++++ Data records

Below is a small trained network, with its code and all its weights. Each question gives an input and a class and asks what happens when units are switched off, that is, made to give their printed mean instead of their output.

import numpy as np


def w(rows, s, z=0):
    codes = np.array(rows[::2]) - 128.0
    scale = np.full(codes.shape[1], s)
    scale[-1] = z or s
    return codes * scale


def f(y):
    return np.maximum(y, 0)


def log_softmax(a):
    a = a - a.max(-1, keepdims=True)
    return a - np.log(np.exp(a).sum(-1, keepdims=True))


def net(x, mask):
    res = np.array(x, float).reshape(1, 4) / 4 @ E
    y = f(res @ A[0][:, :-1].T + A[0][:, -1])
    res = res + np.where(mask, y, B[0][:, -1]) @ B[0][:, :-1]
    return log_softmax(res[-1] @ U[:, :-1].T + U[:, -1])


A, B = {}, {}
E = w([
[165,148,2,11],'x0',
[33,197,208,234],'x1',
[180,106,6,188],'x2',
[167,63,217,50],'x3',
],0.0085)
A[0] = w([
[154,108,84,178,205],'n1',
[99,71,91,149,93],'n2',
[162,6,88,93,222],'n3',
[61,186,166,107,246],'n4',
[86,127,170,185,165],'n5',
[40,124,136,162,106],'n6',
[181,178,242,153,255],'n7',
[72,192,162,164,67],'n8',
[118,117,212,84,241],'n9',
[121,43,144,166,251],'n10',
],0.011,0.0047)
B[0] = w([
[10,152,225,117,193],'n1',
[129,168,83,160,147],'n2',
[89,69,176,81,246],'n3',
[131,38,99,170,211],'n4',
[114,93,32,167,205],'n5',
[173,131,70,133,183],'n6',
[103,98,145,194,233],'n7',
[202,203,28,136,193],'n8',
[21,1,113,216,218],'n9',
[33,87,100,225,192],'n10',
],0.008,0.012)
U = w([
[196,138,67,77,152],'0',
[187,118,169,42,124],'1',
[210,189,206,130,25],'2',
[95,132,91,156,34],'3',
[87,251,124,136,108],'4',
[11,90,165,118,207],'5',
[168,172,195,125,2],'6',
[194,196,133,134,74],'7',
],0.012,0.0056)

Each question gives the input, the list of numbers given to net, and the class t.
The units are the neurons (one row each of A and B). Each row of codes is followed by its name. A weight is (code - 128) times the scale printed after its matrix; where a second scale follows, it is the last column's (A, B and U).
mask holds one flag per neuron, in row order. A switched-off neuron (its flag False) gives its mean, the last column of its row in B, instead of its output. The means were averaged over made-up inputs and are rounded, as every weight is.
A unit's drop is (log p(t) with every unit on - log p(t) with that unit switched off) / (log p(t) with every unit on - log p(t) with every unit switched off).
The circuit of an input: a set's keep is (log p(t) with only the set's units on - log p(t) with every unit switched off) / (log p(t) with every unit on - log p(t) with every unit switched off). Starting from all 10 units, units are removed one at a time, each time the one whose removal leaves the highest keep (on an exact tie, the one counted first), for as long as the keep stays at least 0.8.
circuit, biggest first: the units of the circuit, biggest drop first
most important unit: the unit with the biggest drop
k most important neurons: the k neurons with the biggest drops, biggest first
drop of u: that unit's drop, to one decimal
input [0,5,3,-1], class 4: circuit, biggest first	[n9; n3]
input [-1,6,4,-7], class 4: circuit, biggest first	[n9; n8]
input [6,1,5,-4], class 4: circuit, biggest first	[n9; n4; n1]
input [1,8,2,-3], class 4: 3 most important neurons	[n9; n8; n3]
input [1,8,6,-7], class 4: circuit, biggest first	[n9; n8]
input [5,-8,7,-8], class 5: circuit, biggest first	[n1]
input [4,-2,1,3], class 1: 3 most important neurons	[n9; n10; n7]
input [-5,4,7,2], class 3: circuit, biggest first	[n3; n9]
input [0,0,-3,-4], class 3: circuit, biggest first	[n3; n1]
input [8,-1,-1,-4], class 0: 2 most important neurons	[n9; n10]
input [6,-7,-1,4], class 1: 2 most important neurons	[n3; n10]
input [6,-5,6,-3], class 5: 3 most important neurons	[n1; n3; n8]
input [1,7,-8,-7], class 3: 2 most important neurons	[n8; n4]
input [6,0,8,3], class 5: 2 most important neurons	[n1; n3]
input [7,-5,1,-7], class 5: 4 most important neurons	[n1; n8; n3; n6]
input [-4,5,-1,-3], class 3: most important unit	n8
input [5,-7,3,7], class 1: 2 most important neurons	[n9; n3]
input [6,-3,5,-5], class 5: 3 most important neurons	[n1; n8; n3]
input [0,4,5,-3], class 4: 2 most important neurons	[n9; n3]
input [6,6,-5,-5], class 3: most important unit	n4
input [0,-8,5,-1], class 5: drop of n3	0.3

++++++++

### Task brief
Reproduce all of the entries word for word.

### Answer section
Below is a small trained network, with its code and all its weights. Each question gives an input and a class and asks what happens when units are switched off, that is, made to give their printed mean instead of their output.

import numpy as np


def w(rows, s, z=0):
    codes = np.array(rows[::2]) - 128.0
    scale = np.full(codes.shape[1], s)
    scale[-1] = z or s
    return codes * scale


def f(y):
    return np.maximum(y, 0)


def log_softmax(a):
    a = a - a.max(-1, keepdims=True)
    return a - np.log(np.exp(a).sum(-1, keepdims=True))


def net(x, mask):
    res = np.array(x, float).reshape(1, 4) / 4 @ E
    y = f(res @ A[0][:, :-1].T + A[0][:, -1])
    res = res + np.where(mask, y, B[0][:, -1]) @ B[0][:, :-1]
    return log_softmax(res[-1] @ U[:, :-1].T + U[:, -1])


A, B = {}, {}
E = w([
[165,148,2,11],'x0',
[33,197,208,234],'x1',
[180,106,6,188],'x2',
[167,63,217,50],'x3',
],0.0085)
A[0] = w([
[154,108,84,178,205],'n1',
[99,71,91,149,93],'n2',
[162,6,88,93,222],'n3',
[61,186,166,107,246],'n4',
[86,127,170,185,165],'n5',
[40,124,136,162,106],'n6',
[181,178,242,153,255],'n7',
[72,192,162,164,67],'n8',
[118,117,212,84,241],'n9',
[121,43,144,166,251],'n10',
],0.011,0.0047)
B[0] = w([
[10,152,225,117,193],'n1',
[129,168,83,160,147],'n2',
[89,69,176,81,246],'n3',
[131,38,99,170,211],'n4',
[114,93,32,167,205],'n5',
[173,131,70,133,183],'n6',
[103,98,145,194,233],'n7',
[202,203,28,136,193],'n8',
[21,1,113,216,218],'n9',
[33,87,100,225,192],'n10',
],0.008,0.012)
U = w([
[196,138,67,77,152],'0',
[187,118,169,42,124],'1',
[210,189,206,130,25],'2',
[95,132,91,156,34],'3',
[87,251,124,136,108],'4',
[11,90,165,118,207],'5',
[168,172,195,125,2],'6',
[194,196,133,134,74],'7',
],0.012,0.0056)

Each question gives the input, the list of numbers given to net, and the class t.
The units are the neurons (one row each of A and B). Each row of codes is followed by its name. A weight is (code - 128) times the scale printed after its matrix; where a second scale follows, it is the last column's (A, B and U).
mask holds one flag per neuron, in row order. A switched-off neuron (its flag False) gives its mean, the last column of its row in B, instead of its output. The means were averaged over made-up inputs and are rounded, as every weight is.
A unit's drop is (log p(t) with every unit on - log p(t) with that unit switched off) / (log p(t) with every unit on - log p(t) with every unit switched off).
The circuit of an input: a set's keep is (log p(t) with only the set's units on - log p(t) with every unit switched off) / (log p(t) with every unit on - log p(t) with every unit switched off). Starting from all 10 units, units are removed one at a time, each time the one whose removal leaves the highest keep (on an exact tie, the one counted first), for as long as the keep stays at least 0.8.
circuit, biggest first: the units of the circuit, biggest drop first
most important unit: the unit with the biggest drop
k most important neurons: the k neurons with the biggest drops, biggest first
drop of u: that unit's drop, to one decimal
input [0,5,3,-1], class 4: circuit, biggest first	[n9; n3]
input [-1,6,4,-7], class 4: circuit, biggest first	[n9; n8]
input [6,1,5,-4], class 4: circuit, biggest first	[n9; n4; n1]
input [1,8,2,-3], class 4: 3 most important neurons	[n9; n8; n3]
input [1,8,6,-7], class 4: circuit, biggest first	[n9; n8]
input [5,-8,7,-8], class 5: circuit, biggest first	[n1]
input [4,-2,1,3], class 1: 3 most important neurons	[n9; n10; n7]
input [-5,4,7,2], class 3: circuit, biggest first	[n3; n9]
input [0,0,-3,-4], class 3: circuit, biggest first	[n3; n1]
input [8,-1,-1,-4], class 0: 2 most important neurons	[n9; n10]
input [6,-7,-1,4], class 1: 2 most important neurons	[n3; n10]
input [6,-5,6,-3], class 5: 3 most important neurons	[n1; n3; n8]
input [1,7,-8,-7], class 3: 2 most important neurons	[n8; n4]
input [6,0,8,3], class 5: 2 most important neurons	[n1; n3]
input [7,-5,1,-7], class 5: 4 most important neurons	[n1; n8; n3; n6]
input [-4,5,-1,-3], class 3: most important unit	n8
input [5,-7,3,7], class 1: 2 most important neurons	[n9; n3]
input [6,-3,5,-5], class 5: 3 most important neurons	[n1; n8; n3]
input [0,4,5,-3], class 4: 2 most important neurons	[n9; n3]
input [6,6,-5,-5], class 3: most important unit	n4
input [0,-8,5,-1], class 5: drop of n3	0.3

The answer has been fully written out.